▸ What is needed
Your task is to filter the data below down to the lines holding "rows".

*** Opening of Records supplied ***

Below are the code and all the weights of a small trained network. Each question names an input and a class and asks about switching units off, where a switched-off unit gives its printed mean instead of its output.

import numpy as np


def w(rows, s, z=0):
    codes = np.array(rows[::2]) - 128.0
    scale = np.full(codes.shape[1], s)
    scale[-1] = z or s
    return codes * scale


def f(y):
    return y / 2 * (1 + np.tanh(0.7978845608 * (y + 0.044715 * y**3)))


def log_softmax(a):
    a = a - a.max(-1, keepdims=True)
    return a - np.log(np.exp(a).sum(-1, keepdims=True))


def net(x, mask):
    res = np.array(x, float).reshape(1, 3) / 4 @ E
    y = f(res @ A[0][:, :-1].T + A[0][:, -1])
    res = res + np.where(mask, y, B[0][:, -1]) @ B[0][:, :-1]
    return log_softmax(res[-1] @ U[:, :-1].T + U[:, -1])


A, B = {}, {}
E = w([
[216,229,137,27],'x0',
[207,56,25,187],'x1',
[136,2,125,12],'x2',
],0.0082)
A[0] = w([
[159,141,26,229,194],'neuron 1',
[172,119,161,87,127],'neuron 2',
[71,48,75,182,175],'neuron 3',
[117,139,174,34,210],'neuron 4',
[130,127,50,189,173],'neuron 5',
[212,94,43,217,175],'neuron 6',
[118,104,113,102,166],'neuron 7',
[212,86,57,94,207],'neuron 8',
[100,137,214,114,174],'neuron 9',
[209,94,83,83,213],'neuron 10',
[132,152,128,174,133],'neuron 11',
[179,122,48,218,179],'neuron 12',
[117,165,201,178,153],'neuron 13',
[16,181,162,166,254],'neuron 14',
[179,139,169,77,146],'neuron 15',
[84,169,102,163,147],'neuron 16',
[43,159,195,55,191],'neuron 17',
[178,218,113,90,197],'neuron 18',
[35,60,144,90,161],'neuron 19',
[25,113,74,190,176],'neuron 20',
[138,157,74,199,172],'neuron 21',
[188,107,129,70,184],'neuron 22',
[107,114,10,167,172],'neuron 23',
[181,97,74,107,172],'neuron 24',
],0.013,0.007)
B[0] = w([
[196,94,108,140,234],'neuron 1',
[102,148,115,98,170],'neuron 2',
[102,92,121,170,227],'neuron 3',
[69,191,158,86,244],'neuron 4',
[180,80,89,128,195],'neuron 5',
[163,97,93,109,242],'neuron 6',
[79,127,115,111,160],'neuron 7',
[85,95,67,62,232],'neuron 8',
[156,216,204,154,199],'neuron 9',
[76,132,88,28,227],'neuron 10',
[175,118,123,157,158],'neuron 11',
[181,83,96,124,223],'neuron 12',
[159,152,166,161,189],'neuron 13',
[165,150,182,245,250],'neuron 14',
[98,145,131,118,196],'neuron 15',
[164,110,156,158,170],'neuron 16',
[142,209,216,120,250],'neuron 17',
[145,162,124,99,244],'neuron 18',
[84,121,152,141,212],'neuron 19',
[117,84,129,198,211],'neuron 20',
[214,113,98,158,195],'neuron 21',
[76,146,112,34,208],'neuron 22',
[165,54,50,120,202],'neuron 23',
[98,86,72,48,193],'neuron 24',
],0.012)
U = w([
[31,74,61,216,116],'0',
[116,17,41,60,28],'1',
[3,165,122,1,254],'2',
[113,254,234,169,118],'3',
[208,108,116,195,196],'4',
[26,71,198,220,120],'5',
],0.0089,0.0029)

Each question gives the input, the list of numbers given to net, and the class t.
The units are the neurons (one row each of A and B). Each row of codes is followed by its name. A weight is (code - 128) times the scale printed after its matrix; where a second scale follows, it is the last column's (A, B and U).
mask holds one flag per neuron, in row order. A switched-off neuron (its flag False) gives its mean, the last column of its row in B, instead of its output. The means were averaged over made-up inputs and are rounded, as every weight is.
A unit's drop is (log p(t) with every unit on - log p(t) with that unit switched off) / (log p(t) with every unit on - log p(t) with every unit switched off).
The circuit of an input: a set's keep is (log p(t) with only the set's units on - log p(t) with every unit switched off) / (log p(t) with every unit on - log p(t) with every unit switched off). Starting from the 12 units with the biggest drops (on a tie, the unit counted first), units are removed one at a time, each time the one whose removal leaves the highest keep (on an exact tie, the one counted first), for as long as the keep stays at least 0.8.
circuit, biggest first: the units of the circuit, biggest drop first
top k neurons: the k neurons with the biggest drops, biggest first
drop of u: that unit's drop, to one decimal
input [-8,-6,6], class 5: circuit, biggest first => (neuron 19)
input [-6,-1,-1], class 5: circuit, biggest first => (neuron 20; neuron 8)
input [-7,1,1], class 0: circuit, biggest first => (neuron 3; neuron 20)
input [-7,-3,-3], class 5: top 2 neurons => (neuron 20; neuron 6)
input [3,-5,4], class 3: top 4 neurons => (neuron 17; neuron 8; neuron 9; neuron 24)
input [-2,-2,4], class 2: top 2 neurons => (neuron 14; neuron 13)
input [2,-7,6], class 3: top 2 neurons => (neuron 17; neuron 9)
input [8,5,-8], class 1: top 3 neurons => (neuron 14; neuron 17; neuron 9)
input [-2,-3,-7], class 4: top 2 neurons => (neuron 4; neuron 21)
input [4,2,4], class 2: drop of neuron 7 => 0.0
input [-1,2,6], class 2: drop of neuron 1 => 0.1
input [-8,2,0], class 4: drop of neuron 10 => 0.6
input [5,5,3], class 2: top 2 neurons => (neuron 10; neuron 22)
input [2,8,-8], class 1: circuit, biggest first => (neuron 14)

*** Close of Records supplied ***

▸ Expected output
def w(rows, s, z=0):
    codes = np.array(rows[::2]) - 128.0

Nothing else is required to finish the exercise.